(WHAT TO WORK ON) Considering every line below, count those with the word "around" and give only the result.

(STORED DATA)
__________
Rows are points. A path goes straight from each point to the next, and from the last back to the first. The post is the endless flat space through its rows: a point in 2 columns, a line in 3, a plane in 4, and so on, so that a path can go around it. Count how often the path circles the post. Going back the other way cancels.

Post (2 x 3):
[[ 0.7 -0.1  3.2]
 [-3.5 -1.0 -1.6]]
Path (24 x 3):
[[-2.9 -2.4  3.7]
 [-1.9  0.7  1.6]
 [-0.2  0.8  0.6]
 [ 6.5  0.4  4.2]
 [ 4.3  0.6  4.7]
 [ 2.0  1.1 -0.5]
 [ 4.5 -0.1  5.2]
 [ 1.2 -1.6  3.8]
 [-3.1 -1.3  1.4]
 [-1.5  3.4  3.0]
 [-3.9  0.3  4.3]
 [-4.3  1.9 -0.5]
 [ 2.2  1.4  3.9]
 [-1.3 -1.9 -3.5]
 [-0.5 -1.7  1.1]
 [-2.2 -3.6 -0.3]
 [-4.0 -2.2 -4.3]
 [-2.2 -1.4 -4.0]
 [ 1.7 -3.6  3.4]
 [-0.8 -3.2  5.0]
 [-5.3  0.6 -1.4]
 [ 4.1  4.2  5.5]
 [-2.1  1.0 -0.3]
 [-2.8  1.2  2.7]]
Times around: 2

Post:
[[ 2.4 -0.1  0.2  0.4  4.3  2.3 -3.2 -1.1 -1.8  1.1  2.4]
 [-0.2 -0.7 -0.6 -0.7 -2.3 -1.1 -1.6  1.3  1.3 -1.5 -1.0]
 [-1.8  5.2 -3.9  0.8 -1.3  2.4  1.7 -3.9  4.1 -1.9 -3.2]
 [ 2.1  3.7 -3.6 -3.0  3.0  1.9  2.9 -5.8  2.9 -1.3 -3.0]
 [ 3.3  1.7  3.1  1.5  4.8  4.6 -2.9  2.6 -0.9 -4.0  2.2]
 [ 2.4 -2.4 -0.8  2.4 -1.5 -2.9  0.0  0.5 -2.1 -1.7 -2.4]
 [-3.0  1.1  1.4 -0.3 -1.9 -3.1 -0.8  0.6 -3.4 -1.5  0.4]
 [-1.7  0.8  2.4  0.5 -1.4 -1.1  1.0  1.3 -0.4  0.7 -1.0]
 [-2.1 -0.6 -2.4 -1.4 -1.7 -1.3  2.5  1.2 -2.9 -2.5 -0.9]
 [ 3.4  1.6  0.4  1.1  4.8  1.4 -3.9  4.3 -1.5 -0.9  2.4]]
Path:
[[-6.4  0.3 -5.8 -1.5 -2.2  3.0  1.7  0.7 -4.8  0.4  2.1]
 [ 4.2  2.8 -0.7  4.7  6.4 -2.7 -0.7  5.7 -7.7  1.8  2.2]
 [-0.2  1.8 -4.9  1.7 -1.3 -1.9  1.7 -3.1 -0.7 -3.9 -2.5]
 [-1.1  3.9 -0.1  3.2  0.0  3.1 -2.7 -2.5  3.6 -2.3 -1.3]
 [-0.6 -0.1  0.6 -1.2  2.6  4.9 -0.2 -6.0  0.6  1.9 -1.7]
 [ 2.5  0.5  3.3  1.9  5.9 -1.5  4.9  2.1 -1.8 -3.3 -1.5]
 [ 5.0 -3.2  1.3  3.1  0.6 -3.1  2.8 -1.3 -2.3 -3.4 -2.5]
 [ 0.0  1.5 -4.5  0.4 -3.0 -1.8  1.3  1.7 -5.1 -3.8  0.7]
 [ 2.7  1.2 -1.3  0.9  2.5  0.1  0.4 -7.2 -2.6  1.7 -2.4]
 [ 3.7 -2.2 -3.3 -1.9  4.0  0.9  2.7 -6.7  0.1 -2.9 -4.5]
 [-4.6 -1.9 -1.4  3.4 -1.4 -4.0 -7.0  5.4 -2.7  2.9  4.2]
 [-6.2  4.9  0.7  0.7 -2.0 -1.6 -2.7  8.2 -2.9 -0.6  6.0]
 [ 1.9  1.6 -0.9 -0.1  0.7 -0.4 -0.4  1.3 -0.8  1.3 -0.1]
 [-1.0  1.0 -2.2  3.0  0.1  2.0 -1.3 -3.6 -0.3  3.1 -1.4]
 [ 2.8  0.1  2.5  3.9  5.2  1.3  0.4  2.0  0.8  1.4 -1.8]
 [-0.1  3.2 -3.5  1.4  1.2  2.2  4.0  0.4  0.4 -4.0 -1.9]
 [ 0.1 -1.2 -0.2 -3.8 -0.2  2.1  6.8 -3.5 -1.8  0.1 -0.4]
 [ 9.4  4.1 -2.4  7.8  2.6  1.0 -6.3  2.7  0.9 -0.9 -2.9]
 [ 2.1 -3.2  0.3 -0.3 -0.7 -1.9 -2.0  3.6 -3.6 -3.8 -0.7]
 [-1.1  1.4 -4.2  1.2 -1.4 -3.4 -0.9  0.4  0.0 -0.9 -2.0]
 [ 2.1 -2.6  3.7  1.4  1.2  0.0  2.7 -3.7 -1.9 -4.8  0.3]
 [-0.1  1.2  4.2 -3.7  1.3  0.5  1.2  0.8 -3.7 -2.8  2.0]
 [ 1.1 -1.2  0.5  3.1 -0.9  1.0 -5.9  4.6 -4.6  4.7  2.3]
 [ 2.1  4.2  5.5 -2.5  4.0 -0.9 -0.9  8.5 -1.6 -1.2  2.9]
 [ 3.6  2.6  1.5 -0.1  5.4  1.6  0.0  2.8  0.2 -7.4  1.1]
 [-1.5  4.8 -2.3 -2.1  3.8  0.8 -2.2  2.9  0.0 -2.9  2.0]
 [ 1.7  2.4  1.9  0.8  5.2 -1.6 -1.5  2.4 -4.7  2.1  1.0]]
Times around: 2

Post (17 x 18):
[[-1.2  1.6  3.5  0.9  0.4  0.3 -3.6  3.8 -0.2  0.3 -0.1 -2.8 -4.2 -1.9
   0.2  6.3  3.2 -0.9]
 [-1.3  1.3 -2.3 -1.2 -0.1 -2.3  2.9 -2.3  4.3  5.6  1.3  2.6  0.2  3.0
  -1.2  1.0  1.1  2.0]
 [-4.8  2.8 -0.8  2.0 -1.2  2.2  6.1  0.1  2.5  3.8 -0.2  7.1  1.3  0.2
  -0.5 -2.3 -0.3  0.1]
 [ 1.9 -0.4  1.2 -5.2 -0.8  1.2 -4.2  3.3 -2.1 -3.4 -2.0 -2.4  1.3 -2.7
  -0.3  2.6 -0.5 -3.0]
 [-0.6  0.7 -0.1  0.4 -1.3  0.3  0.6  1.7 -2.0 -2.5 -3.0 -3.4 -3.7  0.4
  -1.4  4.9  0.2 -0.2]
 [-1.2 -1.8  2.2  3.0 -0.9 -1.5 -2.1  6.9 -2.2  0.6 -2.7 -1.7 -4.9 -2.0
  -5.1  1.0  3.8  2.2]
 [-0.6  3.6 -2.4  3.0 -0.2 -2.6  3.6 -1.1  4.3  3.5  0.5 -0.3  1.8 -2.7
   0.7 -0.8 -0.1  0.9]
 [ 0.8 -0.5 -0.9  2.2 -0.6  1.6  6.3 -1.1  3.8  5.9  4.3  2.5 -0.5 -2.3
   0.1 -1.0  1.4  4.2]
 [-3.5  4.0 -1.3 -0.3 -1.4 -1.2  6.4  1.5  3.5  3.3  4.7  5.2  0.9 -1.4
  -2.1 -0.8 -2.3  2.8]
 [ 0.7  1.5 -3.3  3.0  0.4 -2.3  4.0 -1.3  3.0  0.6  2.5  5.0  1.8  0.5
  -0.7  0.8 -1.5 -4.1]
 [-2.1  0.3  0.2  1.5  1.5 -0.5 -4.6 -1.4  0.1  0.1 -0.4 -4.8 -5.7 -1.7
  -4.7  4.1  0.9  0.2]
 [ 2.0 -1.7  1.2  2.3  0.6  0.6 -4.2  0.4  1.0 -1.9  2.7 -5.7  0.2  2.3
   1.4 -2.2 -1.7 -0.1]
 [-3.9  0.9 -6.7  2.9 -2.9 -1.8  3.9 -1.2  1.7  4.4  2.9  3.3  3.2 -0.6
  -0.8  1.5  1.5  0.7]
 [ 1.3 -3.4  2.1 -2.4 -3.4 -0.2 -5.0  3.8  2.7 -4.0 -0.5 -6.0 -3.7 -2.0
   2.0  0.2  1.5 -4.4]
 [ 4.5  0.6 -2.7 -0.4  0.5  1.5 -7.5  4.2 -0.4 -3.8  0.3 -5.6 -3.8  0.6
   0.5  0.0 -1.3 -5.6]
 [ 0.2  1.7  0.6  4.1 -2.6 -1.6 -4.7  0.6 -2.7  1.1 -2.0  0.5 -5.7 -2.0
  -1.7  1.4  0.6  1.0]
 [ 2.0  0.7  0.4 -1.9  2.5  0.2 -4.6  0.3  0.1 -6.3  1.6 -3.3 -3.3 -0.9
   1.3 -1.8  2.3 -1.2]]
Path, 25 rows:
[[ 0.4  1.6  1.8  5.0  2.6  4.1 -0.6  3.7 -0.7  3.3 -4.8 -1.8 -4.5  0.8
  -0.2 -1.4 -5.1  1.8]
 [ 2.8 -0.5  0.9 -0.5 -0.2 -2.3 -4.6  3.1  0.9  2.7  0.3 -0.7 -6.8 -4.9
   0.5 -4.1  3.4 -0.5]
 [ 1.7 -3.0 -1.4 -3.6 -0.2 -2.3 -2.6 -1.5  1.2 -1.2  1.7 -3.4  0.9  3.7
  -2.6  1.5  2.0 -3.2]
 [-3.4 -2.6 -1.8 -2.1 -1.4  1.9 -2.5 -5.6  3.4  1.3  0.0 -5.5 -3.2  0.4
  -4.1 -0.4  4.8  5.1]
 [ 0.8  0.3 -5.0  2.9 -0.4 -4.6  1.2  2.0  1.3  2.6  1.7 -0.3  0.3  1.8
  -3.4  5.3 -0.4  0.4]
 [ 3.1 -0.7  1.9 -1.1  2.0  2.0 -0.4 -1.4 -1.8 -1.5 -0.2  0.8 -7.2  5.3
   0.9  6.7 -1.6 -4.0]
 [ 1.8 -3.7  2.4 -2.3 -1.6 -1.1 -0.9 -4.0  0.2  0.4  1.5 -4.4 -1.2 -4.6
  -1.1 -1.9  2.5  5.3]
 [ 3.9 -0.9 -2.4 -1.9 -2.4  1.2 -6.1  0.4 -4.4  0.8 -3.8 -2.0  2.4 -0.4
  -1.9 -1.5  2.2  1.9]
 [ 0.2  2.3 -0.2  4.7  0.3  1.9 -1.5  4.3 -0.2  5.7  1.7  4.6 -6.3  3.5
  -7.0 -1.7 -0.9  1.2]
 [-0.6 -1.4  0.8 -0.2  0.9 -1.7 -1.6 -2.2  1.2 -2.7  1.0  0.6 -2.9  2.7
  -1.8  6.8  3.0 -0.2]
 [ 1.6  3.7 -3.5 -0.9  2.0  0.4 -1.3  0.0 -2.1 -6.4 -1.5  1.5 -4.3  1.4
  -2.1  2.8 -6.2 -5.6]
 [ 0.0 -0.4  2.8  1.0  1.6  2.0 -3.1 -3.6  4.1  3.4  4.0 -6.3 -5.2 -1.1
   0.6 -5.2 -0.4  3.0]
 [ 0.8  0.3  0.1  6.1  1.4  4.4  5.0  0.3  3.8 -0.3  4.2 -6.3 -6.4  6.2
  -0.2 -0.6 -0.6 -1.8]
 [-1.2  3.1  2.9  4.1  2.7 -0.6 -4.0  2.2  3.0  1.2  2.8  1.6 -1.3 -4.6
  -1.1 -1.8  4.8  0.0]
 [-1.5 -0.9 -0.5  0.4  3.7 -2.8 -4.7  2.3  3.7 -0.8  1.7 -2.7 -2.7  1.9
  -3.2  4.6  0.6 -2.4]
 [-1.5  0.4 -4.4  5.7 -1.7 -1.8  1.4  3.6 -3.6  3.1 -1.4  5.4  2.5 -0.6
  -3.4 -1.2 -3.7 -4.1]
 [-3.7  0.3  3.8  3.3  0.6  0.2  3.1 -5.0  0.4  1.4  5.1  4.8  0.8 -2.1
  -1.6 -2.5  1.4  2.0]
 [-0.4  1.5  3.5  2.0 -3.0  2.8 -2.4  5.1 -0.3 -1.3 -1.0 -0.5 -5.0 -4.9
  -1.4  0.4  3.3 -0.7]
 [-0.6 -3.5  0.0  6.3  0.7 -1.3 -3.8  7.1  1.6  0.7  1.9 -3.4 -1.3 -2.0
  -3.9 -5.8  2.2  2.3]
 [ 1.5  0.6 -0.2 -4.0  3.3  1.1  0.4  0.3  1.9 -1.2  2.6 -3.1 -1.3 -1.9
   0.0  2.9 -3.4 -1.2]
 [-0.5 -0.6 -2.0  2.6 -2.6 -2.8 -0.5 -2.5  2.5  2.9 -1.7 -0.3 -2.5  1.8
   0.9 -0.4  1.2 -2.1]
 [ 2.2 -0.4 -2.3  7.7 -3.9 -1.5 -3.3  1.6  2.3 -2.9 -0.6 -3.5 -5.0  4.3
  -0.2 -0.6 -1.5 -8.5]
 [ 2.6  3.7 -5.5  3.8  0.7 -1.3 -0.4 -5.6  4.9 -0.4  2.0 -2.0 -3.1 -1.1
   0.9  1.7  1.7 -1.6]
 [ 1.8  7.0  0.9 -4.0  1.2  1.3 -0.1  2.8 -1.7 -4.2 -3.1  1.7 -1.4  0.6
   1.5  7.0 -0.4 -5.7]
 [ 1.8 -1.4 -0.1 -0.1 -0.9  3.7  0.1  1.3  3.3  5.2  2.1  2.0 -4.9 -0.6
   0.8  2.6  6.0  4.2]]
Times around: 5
__________
(REPLY) 4